YOUR ASSIGNMENT. Your response should consist solely of the records, written out exactly.

SOURCE MATERIAL.
Every row gives one point. Examples show where two turns around zero, p and q, send a point. Where does a point land after both, in the order given? Backwards means that the second turn is done in reverse. Each puzzle has new turns, and all numbers are rounded.

Turn p:
[-22  44   8] => [-24  37 -23]
[-19  -8   2] => [ -8 -12 -14]
[ 27 -27  21] => [ -3 -22  38]
[-13  19 -13] => [  3  17 -20]
[ 39 -32  29] => [ -4 -24  53]
[-11   4 -47] => [ 37   5 -31]
Turn q:
[ 41  -3 -24] => [-27  32 -23]
[ 13 -28  23] => [-29 -25  -4]
[-12   9  24] => [ 16 -23  -3]
[-43  22 -23] => [41 16 30]
Where do these land?
q, then p: [ -9 -11 -37] => [-30  26   0]
p, then q: [-12   4  25] => [15 -7 23]
q, then p: [25 24 48] => [ 52 -27  -8]
q, then p: [ 19 -26   5] => [ -9 -13 -28]
q, then p: [-24  10 -41] => [-23  36  23]

Turn p:
[  8  24 -10 -35] => [  2  37 -15  20]
[-30  17  47 -45] => [40 38 43 23]
[-10 -11  -8 -11] => [  1  12   2 -16]
[ 17 -40 -13  13] => [  6 -22 -23 -34]
[ 30 -31   1  36] => [  5 -48 -23 -17]
[-15  42 -17  41] => [-53 -15  15  26]
Turn q:
[ 27   3 -28   8] => [-25  11  17  23]
[-34  23  17  48] => [ 13  51 -22 -33]
[-12  12  33 -31] => [ 35 -22 -24   3]
[ 44 -36 -27  10] => [-28  -5  55  14]
[-25  -2   5 -35] => [  5 -33 -26  -8]
Where do these land?
p, then q: [-37 -22 -36 -33] => [ 15 -18 -53  31]
p, then q: [28 19  3 29] => [-23   8  20 -32]
q, then p: [-34 -12  -8  16] => [ 4 40  2 -3]
q, then p backwards: [ 21 -25 -30  18] => [-41  18  -8  16]
p, then q: [39 40 29 -2] => [-19  47  35 -11]
p, then q backwards: [-18   0  43 -28] => [34 -3 39 18]

Turn p:
[ -8  18 -15 -12  -3 -33  -2  32] => [  6 -12   2  28  13  13 -15  36]
[ -6 -32  -2  12   0  31  -6 -19] => [ -7  29   8 -20 -24  -9   8 -21]
[-13  27   0 -14 -25 -21 -10  14] => [ -4  -6  -2   3  32   5 -25  27]
[-5  8  9  6 10 -1 12 26] => [ 15  -3 -12  13   0  24  -3  -1]
[ 16  18 -19 -12 -16 -12  16  15] => [-15 -11   6  22  25  12  11  14]
[  3 -10   3  -7   8  35 -25 -13] => [-21  16 -21 -17 -22 -16   0 -10]
[ 10  -9 -18  48  20 -25  18  -5] => [ 21 -16  38  30 -16   1   0 -29]
[  9  22   9  -3 -29 -20   2  21] => [ 3 -2 -6 17 42  5 -9 10]
[ 10 -12  19 -15  15   7 -17 -11] => [  5   1 -23 -13 -13 -24   9   0]
[ -7 -34   8  -1   9  15  10 -27] => [  9  13  10 -29 -22  -9  22 -11]
[ -8   3   5  -1  11  25   2 -32] => [-13  -8  -2 -33 -16  -2   3 -17]
Turn q:
[  1  10 -17  -4 -30 -24 -25   7] => [ -8 -24   4 -13  -4  18  15 -34]
[  6  11  20 -10  27   3  11 -14] => [  4   8   1  17  -4 -30  10  19]
[ 26   9  -3 -15 -10 -24  -6 -33] => [  5 -11  15 -21 -14 -12  41   0]
[-13   7   7  17  14   8  16   6] => [ -8  19  -1  10  12 -13 -17   1]
[  1  26 -27  38  27  34 -15 -16] => [ 45  35  -7   0  29 -17  -5 -27]
[ -2 -12  20 -21   0  -3 -22  19] => [ -6 -25 -18  22  -7  15   6   9]
[ -8 -25  -9   4   7  -9  22  18] => [-16   0 -12 -16  -8   0 -30  11]
[-22 -24   8  -6   0   0  34 -25] => [-10  -4  23 -15  12 -11 -17  39]
[ -7   1 -17 -10 -25  13   5  14] => [  3  -5  18   0 -10  23 -18 -11]
[ 17  -3  17   7  -9   1 -21  23] => [ -8   5 -22  14  -6  25  15  -6]
Where do these land?
q, then p: [-12  -6 -14 -19   1 -27 -14 -25] => [ 23  11   6  -3  -8 -12  32  20]
q, then p: [ 18 -15 -17  -5  24  -3   1  21] => [-28  10  15  14  13 -13  -3  15]
q, then p: [-14  12  -4  27 -19   9  -4  28] => [-19 -11  -3 -25 -21  -6 -20 -18]
q, then p: [-18   1  17   5  26 -10  25  16] => [ 11  -1  13  12  -6  -2 -39  16]
p, then q: [ 18  -4 -13 -19  12  22  24 -12] => [-12   3  29  -7  -1  -1 -29  19]
p, then q: [  9   1  30 -13 -11  16  13 -21] => [ 13 -14  13  -8 -22 -27  -9  14]
q, then p: [  0 -20 -20  27 -22  18  14 -15] => [-18 -13 -45  -9  -4   0   4  10]
q, then p backwards: [-13 -14  24  21  -6  17 -19 -13] => [  6  10   8 -16 -28  -9  18  24]
q, then p backwards: [ 28   8 -24   8  13 -22 -28   5] => [ 17  -9  35   2  23  25   5 -13]
q, then p backwards: [ -8  30  22 -20   9 -12 -27   5] => [ 47   7 -10   7  16 -10   6   3]
p, then q: [ -9   7  -3 -12 -27  -8  15  12] => [  8  10 -16  26  -4 -11 -14   3]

ANSWER TO THIS EXERCISE.
Every row gives one point. Examples show where two turns around zero, p and q, send a point. Where does a point land after both, in the order given? Backwards means that the second turn is done in reverse. Each puzzle has new turns, and all numbers are rounded.

Turn p:
[-22  44   8] => [-24  37 -23]
[-19  -8   2] => [ -8 -12 -14]
[ 27 -27  21] => [ -3 -22  38]
[-13  19 -13] => [  3  17 -20]
[ 39 -32  29] => [ -4 -24  53]
[-11   4 -47] => [ 37   5 -31]
Turn q:
[ 41  -3 -24] => [-27  32 -23]
[ 13 -28  23] => [-29 -25  -4]
[-12   9  24] => [ 16 -23  -3]
[-43  22 -23] => [41 16 30]
Where do these land?
q, then p: [ -9 -11 -37] => [-30  26   0]
p, then q: [-12   4  25] => [15 -7 23]
q, then p: [25 24 48] => [ 52 -27  -8]
q, then p: [ 19 -26   5] => [ -9 -13 -28]
q, then p: [-24  10 -41] => [-23  36  23]

Turn p:
[  8  24 -10 -35] => [  2  37 -15  20]
[-30  17  47 -45] => [40 38 43 23]
[-10 -11  -8 -11] => [  1  12   2 -16]
[ 17 -40 -13  13] => [  6 -22 -23 -34]
[ 30 -31   1  36] => [  5 -48 -23 -17]
[-15  42 -17  41] => [-53 -15  15  26]
Turn q:
[ 27   3 -28   8] => [-25  11  17  23]
[-34  23  17  48] => [ 13  51 -22 -33]
[-12  12  33 -31] => [ 35 -22 -24   3]
[ 44 -36 -27  10] => [-28  -5  55  14]
[-25  -2   5 -35] => [  5 -33 -26  -8]
Where do these land?
p, then q: [-37 -22 -36 -33] => [ 15 -18 -53  31]
p, then q: [28 19  3 29] => [-23   8  20 -32]
q, then p: [-34 -12  -8  16] => [ 4 40  2 -3]
q, then p backwards: [ 21 -25 -30  18] => [-41  18  -8  16]
p, then q: [39 40 29 -2] => [-19  47  35 -11]
p, then q backwards: [-18   0  43 -28] => [34 -3 39 18]

Turn p:
[ -8  18 -15 -12  -3 -33  -2  32] => [  6 -12   2  28  13  13 -15  36]
[ -6 -32  -2  12   0  31  -6 -19] => [ -7  29   8 -20 -24  -9   8 -21]
[-13  27   0 -14 -25 -21 -10  14] => [ -4  -6  -2   3  32   5 -25  27]
[-5  8  9  6 10 -1 12 26] => [ 15  -3 -12  13   0  24  -3  -1]
[ 16  18 -19 -12 -16 -12  16  15] => [-15 -11   6  22  25  12  11  14]
[  3 -10   3  -7   8  35 -25 -13] => [-21  16 -21 -17 -22 -16   0 -10]
[ 10  -9 -18  48  20 -25  18  -5] => [ 21 -16  38  30 -16   1   0 -29]
[  9  22   9  -3 -29 -20   2  21] => [ 3 -2 -6 17 42  5 -9 10]
[ 10 -12  19 -15  15   7 -17 -11] => [  5   1 -23 -13 -13 -24   9   0]
[ -7 -34   8  -1   9  15  10 -27] => [  9  13  10 -29 -22  -9  22 -11]
[ -8   3   5  -1  11  25   2 -32] => [-13  -8  -2 -33 -16  -2   3 -17]
Turn q:
[  1  10 -17  -4 -30 -24 -25   7] => [ -8 -24   4 -13  -4  18  15 -34]
[  6  11  20 -10  27   3  11 -14] => [  4   8   1  17  -4 -30  10  19]
[ 26   9  -3 -15 -10 -24  -6 -33] => [  5 -11  15 -21 -14 -12  41   0]
[-13   7   7  17  14   8  16   6] => [ -8  19  -1  10  12 -13 -17   1]
[  1  26 -27  38  27  34 -15 -16] => [ 45  35  -7   0  29 -17  -5 -27]
[ -2 -12  20 -21   0  -3 -22  19] => [ -6 -25 -18  22  -7  15   6   9]
[ -8 -25  -9   4   7  -9  22  18] => [-16   0 -12 -16  -8   0 -30  11]
[-22 -24   8  -6   0   0  34 -25] => [-10  -4  23 -15  12 -11 -17  39]
[ -7   1 -17 -10 -25  13   5  14] => [  3  -5  18   0 -10  23 -18 -11]
[ 17  -3  17   7  -9   1 -21  23] => [ -8   5 -22  14  -6  25  15  -6]
Where do these land?
q, then p: [-12  -6 -14 -19   1 -27 -14 -25] => [ 23  11   6  -3  -8 -12  32  20]
q, then p: [ 18 -15 -17  -5  24  -3   1  21] => [-28  10  15  14  13 -13  -3  15]
q, then p: [-14  12  -4  27 -19   9  -4  28] => [-19 -11  -3 -25 -21  -6 -20 -18]
q, then p: [-18   1  17   5  26 -10  25  16] => [ 11  -1  13  12  -6  -2 -39  16]
p, then q: [ 18  -4 -13 -19  12  22  24 -12] => [-12   3  29  -7  -1  -1 -29  19]
p, then q: [  9   1  30 -13 -11  16  13 -21] => [ 13 -14  13  -8 -22 -27  -9  14]
q, then p: [  0 -20 -20  27 -22  18  14 -15] => [-18 -13 -45  -9  -4   0   4  10]
q, then p backwards: [-13 -14  24  21  -6  17 -19 -13] => [  6  10   8 -16 -28  -9  18  24]
q, then p backwards: [ 28   8 -24   8  13 -22 -28   5] => [ 17  -9  35   2  23  25   5 -13]
q, then p backwards: [ -8  30  22 -20   9 -12 -27   5] => [ 47   7 -10   7  16 -10   6   3]
p, then q: [ -9   7  -3 -12 -27  -8  15  12] => [  8  10 -16  26  -4 -11 -14   3]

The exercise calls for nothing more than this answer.